### TASK STATEMENT
Below are the records; output them exactly from the first line through the line with "14.6, -27.6, 5.6", stopping there.

### LISTED RECORDS
Each row is followed by its class.
-7.7, -6.2, 11.6, 6.8, -11.6, 13.5, 8.4, 10.2, -10.5, 8.4, -4.5, -7.9, 12.0, 5.2, 29.8, -7.3, -4.0, 11.8, -5.9, 2.1, 12.4, -2.6, -9.7, -11.2, -7.6, 6.9, 13.0, 14.7, -7.7, -7.6, 14.7, 15.9, -1.3, -22.5, 12.4, 6.2, 2.6, 2.6, -8.6, -0.7, -41.2, 0.1, 19.1, 10.5, -2.0, 4.1, 3.8, -10.0, -8.6, 10.3, -17.9, 12.4, -4.5, 4.0, 6.5, 12.4, -4.1, -14.8, 5.4, -19.8, -10.4, -2.6, -8.7, 1.0, 14.6, -27.6, 5.6  B
-6.3, -5.4, 7.2, 17.3, -1.3, 19.7, 1.1, -13.7, -21.4, 4.1, -10.9, 16.4, 11.6, 2.3, 27.7, 14.5, -1.7, 16.9, -10.6, 2.6, 20.0, 0.6, -11.5, -1.0, -2.9, 2.1, 40.7, 7.1, 6.7, -9.7, 2.7, -14.2, 14.3, -4.2, 20.1, 7.0, 3.3, 18.8, -9.5, 8.7, -16.3, 9.3, 1.6, 15.8, -9.7, -8.4, 2.2, -28.9, -9.8, 7.2, -9.7, 27.1, -1.3, 19.2, 13.6, 21.7, -8.6, -10.6, 10.0, -20.4, -4.2, -2.4, -26.3, -3.2, 0.2, -21.1, 5.5  H
-8.0, -2.7, -16.3, 13.9, -19.1, -1.2, -27.4, -3.5, 13.8, -6.8, -8.6, 17.0, -11.2, 41.5, -9.2, 4.4, -6.8, -22.4, -6.8, 6.8, -2.4, 10.6, 7.4, 7.0, 15.5, -10.4, -18.9, -0.4, -6.2, -12.3, -16.8, -10.2, 6.0, 11.3, 29.2, -0.5, -11.0, 7.4, 8.7, -6.0, 5.1, -7.5, -8.0, -10.0, -18.1, 1.3, -7.8, 0.4, -14.1, -26.6, -9.5, -7.4, 3.3, -35.3, -1.5, -5.8, 8.2, -9.1, 3.1, -13.3, 3.8, 5.2, -53.2, -7.3, -15.5, 14.5, -1.4  T
-8.4, -4.3, -3.3, 28.2, 4.9, 12.9, -19.0, -11.3, -3.7, 6.1, -9.5, 4.6, 20.0, 38.1, 46.6, 10.3, -7.1, 17.9, -17.7, -2.1, -12.5, -3.5, -12.8, -4.6, -1.2, -5.6, 22.3, 12.3, -13.2, -13.1, -5.8, -4.3, -0.3, -12.2, 13.6, -5.7, -14.0, 3.2, -18.0, 5.9, -43.9, 1.4, 4.7, 6.8, -13.0, -7.0, 6.1, -22.4, -21.4, -9.2, -20.9, 16.7, 4.0, -31.7, 11.3, 12.2, -0.1, -7.6, 8.9, -0.6, -2.0, -3.7, -24.3, 4.0, 23.4, -8.1, 4.5  V
-11.5, -7.0, 3.9, 32.9, -13.4, -1.5, -27.7, -4.1, -2.4, 11.7, -5.9, 14.5, -5.8, 51.3, -10.0, 6.4, -7.4, -10.7, -8.5, 2.9, 7.5, 4.7, 6.2, 16.1, 5.5, -7.0, 47.1, -11.7, 11.0, -13.3, -7.1, -17.2, -10.4, 12.0, 28.3, 9.5, -0.4, 21.7, 10.9, -3.1, 17.3, -0.3, -9.0, -7.4, -10.9, -21.9, 4.8, -2.2, 7.2, -14.7, -5.8, -0.3, 5.7, -2.1, -1.8, -1.9, -0.1, -25.3, -4.8, -22.2, -20.7, 2.0, -47.5, -6.2, -7.2, 4.2, -6.6  K
0.0, -3.6, 7.4, 3.7, 2.4, 9.1, 18.3, -0.6, -10.2, 17.9, -3.0, -4.9, 6.0, 6.3, 28.2, 0.7, 3.4, 11.2, -2.5, 2.4, 19.6, -1.5, 5.9, -15.8, -4.1, 12.8, 4.6, 13.3, -5.5, -9.1, 6.0, 6.4, -1.1, -11.7, 5.2, 2.6, 2.8, -2.1, -17.1, -6.6, -39.9, -1.6, 16.7, 14.2, 2.5, 10.0, 0.9, -13.1, -15.9, 12.2, -16.0, 15.9, -6.6, 5.2, 10.3, 15.0, -0.1, -4.1, 5.9, -18.7, -7.4, 0.2, -6.8, -3.5, 14.7, -32.2, 4.7  B
-17.0, -6.5, 14.1, 12.7, -17.7, -2.2, -6.1, 2.8, -10.1, 18.4, -4.2, -14.3, -12.3, 13.3, -21.0, -12.6, -1.4, -9.4, 18.2, 4.6, 21.2, 2.8, 9.6, 1.8, 4.2, 4.2, 15.7, -11.7, 11.8, -2.4, 1.0, -8.8, -6.2, -11.0, 17.7, 17.2, 12.0, 14.9, 5.4, -18.4, 7.7, -4.8, 13.9, 6.9, -2.0, -18.1, 7.8, 15.3, 14.1, -2.6, -20.4, 12.4, -2.7, 6.6, -1.4, -15.7, -21.2, -29.4, -7.8, -17.0, -25.0, -4.1, -20.0, -12.0, -35.5, -7.1, -1.2  F
6.6, -7.9, -12.0, 28.9, -11.8, -3.0, -35.8, -10.9, 11.9, -7.9, -18.5, 3.9, -11.3, 66.6, -0.3, -12.7, -13.8, -18.0, -11.9, 9.6, -6.4, 6.5, 7.1, 3.7, 8.2, -7.7, -15.5, -6.9, -21.2, -19.5, -24.9, -15.5, 7.1, 14.2, 16.5, 2.9, -17.1, 11.5, -17.1, -15.4, 15.8, -4.9, -10.0, -1.6, -6.0, -4.1, 2.9, 12.0, -18.2, -37.3, -16.3, -6.2, 16.5, -14.2, 0.3, -7.5, 0.3, -8.9, -1.6, -31.4, -9.0, 16.7, -30.3, -6.6, -30.6, 17.4, 2.7  C
-0.1, 1.4, -21.9, 5.7, -11.7, -3.9, -12.5, -1.4, 31.7, -6.2, -14.6, 19.5, -4.1, 16.6, -13.7, -0.1, -14.7, -28.8, -3.6, 1.5, -18.6, 11.9, 15.1, 4.4, 11.8, 0.7, -29.7, -11.0, -15.6, -12.0, -16.9, -22.3, 31.7, 11.2, 27.9, 10.1, -12.1, -1.4, 15.1, -4.7, 43.5, -7.7, -19.5, -7.2, 0.8, 11.4, -12.8, 4.9, -24.1, -40.1, 3.7, -7.0, 6.4, -45.4, -7.5, -7.0, 12.4, 13.7, 5.2, 8.0, 8.9, 9.6, -20.9, -17.8, -16.4, 20.6, -1.0  N
-15.7, 15.7, 5.4, 3.9, -7.6, 2.9, -16.6, 9.8, -6.2, -15.4, 14.1, -35.9, -2.2, 5.8, -10.7, -9.6, 4.0, 15.6, -14.7, -3.0, 4.5, -7.9, 9.3, 5.1, -8.6, 0.2, 10.0, 6.2, -8.9, -3.9, 2.7, 17.5, -15.3, -21.4, -11.0, 0.2, -2.6, 12.9, -20.8, 7.0, -2.8, 16.1, 16.5, -13.7, -12.5, -28.4, 19.5, 31.4, 11.1, -28.9, 3.4, 7.4, -6.2, 24.8, -16.2, -39.9, -9.0, -38.3, -4.6, -6.0, -13.4, 1.8, -2.3, 18.7, -5.5, 10.7, -8.4  X
-27.6, -9.2, 0.1, 29.1, -9.9, -9.2, -22.4, -1.7, 3.7, 16.1, -16.4, -7.1, 8.4, 48.5, -12.4, -2.1, -3.5, -11.6, 0.2, 0.8, -15.1, 1.1, 2.6, -3.1, 10.2, -13.0, 18.6, -13.1, -13.0, -6.8, 3.0, -0.9, -4.1, -5.8, 21.2, 18.1, -0.5, 13.8, 16.2, -12.6, -24.3, -12.3, 11.6, -6.2, -15.8, -13.5, 2.5, -2.3, 5.0, -24.7, -26.3, 2.0, 4.9, -30.5, -10.7, -3.6, -18.1, -29.4, -1.2, -21.2, -24.5, 2.8, -31.6, -10.0, 19.7, 9.4, -1.3  Q
-17.1, -9.0, 6.8, 38.6, -11.2, -2.9, -22.0, -0.7, 0.8, 21.3, -12.1, 4.2, 0.6, 58.2, -0.8, -0.3, -9.3, -6.7, -9.4, 5.7, 3.7, 0.0, 6.2, -3.4, 9.9, -11.1, 32.3, -9.1, -2.0, -15.6, 1.5, -12.2, -8.7, -6.6, 25.6, 15.2, 3.8, 9.4, 13.8, -9.7, -3.1, -11.1, 7.5, -2.5, -2.5, -11.8, 4.9, 2.5, -3.0, -15.3, -19.8, 2.7, 6.7, -15.6, -1.8, -2.2, -15.9, -16.8, -2.3, -33.4, -30.5, 8.3, -41.5, -12.4, 4.0, 4.5, 4.3  E
-10.9, -8.9, -2.7, 20.9, 0.2, 11.5, -19.8, -17.4, -4.4, -7.2, -6.0, -5.0, 19.3, 14.8, 26.5, -0.5, -5.8, 13.3, -10.9, 3.9, -9.8, 6.5, -10.5, 1.0, 2.3, 6.5, 7.3, 18.7, -26.4, -13.9, -0.7, -1.4, 6.3, -20.2, 9.4, -7.4, 3.4, -2.5, -11.9, 6.7, -13.8, 5.6, -3.1, 13.8, -6.4, 1.7, 11.1, -20.9, -20.4, -13.8, -51.1, 10.8, 5.9, -12.1, 8.4, 5.9, -6.1, -7.3, 13.3, -11.5, 5.0, 9.6, -18.6, -2.4, 8.7, -3.8, -0.7  L
-17.7, -5.1, -7.6, 29.6, -7.8, 15.9, -18.3, -9.6, -16.3, 0.0, -12.2, 6.8, 15.2, 21.4, 32.3, 8.7, -2.2, 11.6, -13.2, 3.0, -0.2, -11.5, -14.2, 1.1, -0.5, 5.5, 51.3, 20.8, -12.0, -12.7, 5.4, 10.3, 1.1, -16.8, 22.2, -7.2, 4.3, 6.3, -12.0, 10.3, -45.5, -1.0, 7.6, 10.6, -13.7, -17.5, 5.6, -39.8, -3.9, 8.0, -21.3, 9.2, 6.0, -11.3, 15.3, 33.6, -0.9, -21.1, 17.4, -15.6, 4.4, 1.3, -30.4, -2.8, 26.2, -22.6, 4.3  D
-6.7, -3.3, 6.9, 16.7, -0.2, 4.9, 9.6, 5.3, -17.3, 28.2, -11.3, 3.9, 9.7, 9.3, 27.6, 0.7, -2.0, 12.0, 7.6, 4.7, -4.4, 0.4, -14.9, -5.6, 2.1, -3.4, 27.8, 12.5, -2.6, 1.1, 6.3, -4.2, -4.1, -19.9, 16.3, 41.3, 7.2, 2.6, -5.1, 4.5, -44.7, -1.4, 22.7, 17.8, 3.8, 7.8, 3.3, -19.4, 8.4, 23.2, -16.9, 10.4, -5.3, -16.0, 17.0, 18.9, -9.6, -12.2, 9.6, -19.3, -10.0, 1.3, -1.5, -7.4, 10.0, -23.7, 5.6  R
-22.0, -0.3, 4.4, 24.1, -17.4, -13.4, -43.9, 9.4, -1.6, 11.4, -13.0, -8.0, -6.0, 49.7, -14.0, -8.4, -6.6, -10.3, 2.9, -4.2, -0.5, 2.6, 7.9, 5.1, 3.7, -15.3, 25.6, -4.6, -9.2, -8.2, 1.3, 5.3, -11.1, -16.8, 17.6, 9.6, 1.2, 10.7, 12.3, -11.6, -15.7, -9.5, 16.2, -8.2, -8.6, -17.2, 12.3, 10.3, 10.7, -15.1, -20.2, -6.6, 6.4, -27.1, -9.8, -20.7, -13.3, -30.3, 2.0, -19.7, -27.6, 5.5, -29.8, -4.7, 0.2, 5.1, -6.0  M
-7.5, -7.4, 5.8, 16.3, 0.2, 1.8, 5.7, -4.9, -14.4, 26.5, -16.5, 1.3, 8.2, 7.9, 24.0, 1.0, -5.9, 10.6, 2.9, 2.2, -5.2, 0.5, -16.1, -8.2, -1.7, 0.9, 21.0, 11.5, -5.8, 4.1, 7.2, -3.7, -1.4, -23.0, 9.0, 7.5, 6.6, 1.0, -1.9, 0.7, -41.5, -12.1, 21.4, 15.6, 3.5, 4.8, -2.4, -22.7, -4.5, 20.3, -17.1, 9.7, -3.6, -21.0, 12.5, 24.4, -11.7, -3.9, 8.0, -16.8, -4.8, 3.0, 0.2, -10.6, 12.1, -32.4, 7.0  R
-17.2, 9.8, 14.1, -6.1, -10.6, -8.8, -13.2, 8.2, -5.9, 0.2, 8.6, -28.5, 7.2, -7.8, -4.7, -8.3, 4.1, 6.4, -0.4, -9.7, -3.6, -4.6, 3.1, 4.1, -5.9, -5.0, 1.5, 3.0, -9.5, 7.5, 5.2, 9.7, -8.8, -26.6, -9.1, 9.3, 5.9, 4.2, -10.7, 1.1, -10.7, 8.7, 23.7, -5.0, -5.8, -15.9, 16.2, 17.0, 11.6, -12.5, -9.0, 5.4, -6.9, 6.8, -4.5, -30.2, -15.9, -28.2, 0.8, -3.2, -8.1, 1.2, 6.4, 4.3, -0.1, 4.4, -6.1  Y
-13.9, -10.9, -17.0, 18.3, -14.9, 6.1, -16.4, -3.4, 16.9, 0.8, -19.0, 13.4, -3.2, 39.0, 4.9, 3.6, -10.9, -25.4, -8.4, 1.9, -7.9, 2.9, 12.8, 1.4, 11.3, 14.8, -12.3, -5.5, -19.3, -19.4, -21.4, -21.2, 8.5, 4.9, 41.3, 14.8, -12.9, 5.1, -1.5, -11.9, 17.7, -5.2, -6.0, -9.5, -0.9, 9.2, -11.4, 1.0, -29.3, -45.0, -12.2, 5.5, -5.2, -23.8, -2.9, 3.1, 1.2, 4.7, 2.2, -20.0, -7.5, 11.0, -35.5, -25.4, -4.5, 1.8, -0.1  J
-20.0, -4.8, 24.1, 12.6, -14.1, -10.7, -11.4, -0.5, -5.0, 12.9, -2.3, -13.2, -11.6, 21.6, -28.2, -8.0, -2.3, -10.6, 15.2, 6.0, 16.5, 11.3, 5.4, 4.3, 8.9, 2.2, 11.6, -12.2, 4.5, -2.0, 4.1, -6.2, -7.4, -11.0, 10.7, 13.7, 14.2, 11.1, 14.5, -21.1, 4.4, 2.5, 12.4, 5.3, 0.4, -11.7, 4.9, 10.5, 11.6, -1.1, -22.0, 8.0, -2.0, -6.4, 1.5, -11.9, -13.0, -28.2, -9.1, -1.3, -24.3, -0.2, -17.3, -12.9, -23.6, 15.7, 0.5  U
-10.0, -5.2, -5.9, 32.2, 2.3, 10.7, -15.8, -15.2, -17.2, 0.1, -7.5, 10.5, 17.0, 30.4, 32.6, 10.8, -7.7, 13.3, -10.8, 3.3, -5.6, 0.3, -17.7, -2.1, 1.5, -6.4, 48.9, 29.3, -11.6, -14.2, 10.6, 5.2, -4.2, -13.3, 17.7, -9.8, -1.0, 4.4, -5.5, 16.4, -45.1, 1.2, 2.6, 15.7, -6.3, -4.8, 0.7, -41.6, -5.2, 12.0, -22.9, 8.5, 5.6, -19.6, 14.1, 25.5, 0.2, -13.2, 16.6, -21.4, -0.8, 2.7, -34.2, 3.5, 33.8, -7.5, 6.3  D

### WRITTEN ANSWER
Each row is followed by its class.
-7.7, -6.2, 11.6, 6.8, -11.6, 13.5, 8.4, 10.2, -10.5, 8.4, -4.5, -7.9, 12.0, 5.2, 29.8, -7.3, -4.0, 11.8, -5.9, 2.1, 12.4, -2.6, -9.7, -11.2, -7.6, 6.9, 13.0, 14.7, -7.7, -7.6, 14.7, 15.9, -1.3, -22.5, 12.4, 6.2, 2.6, 2.6, -8.6, -0.7, -41.2, 0.1, 19.1, 10.5, -2.0, 4.1, 3.8, -10.0, -8.6, 10.3, -17.9, 12.4, -4.5, 4.0, 6.5, 12.4, -4.1, -14.8, 5.4, -19.8, -10.4, -2.6, -8.7, 1.0, 14.6, -27.6, 5.6  B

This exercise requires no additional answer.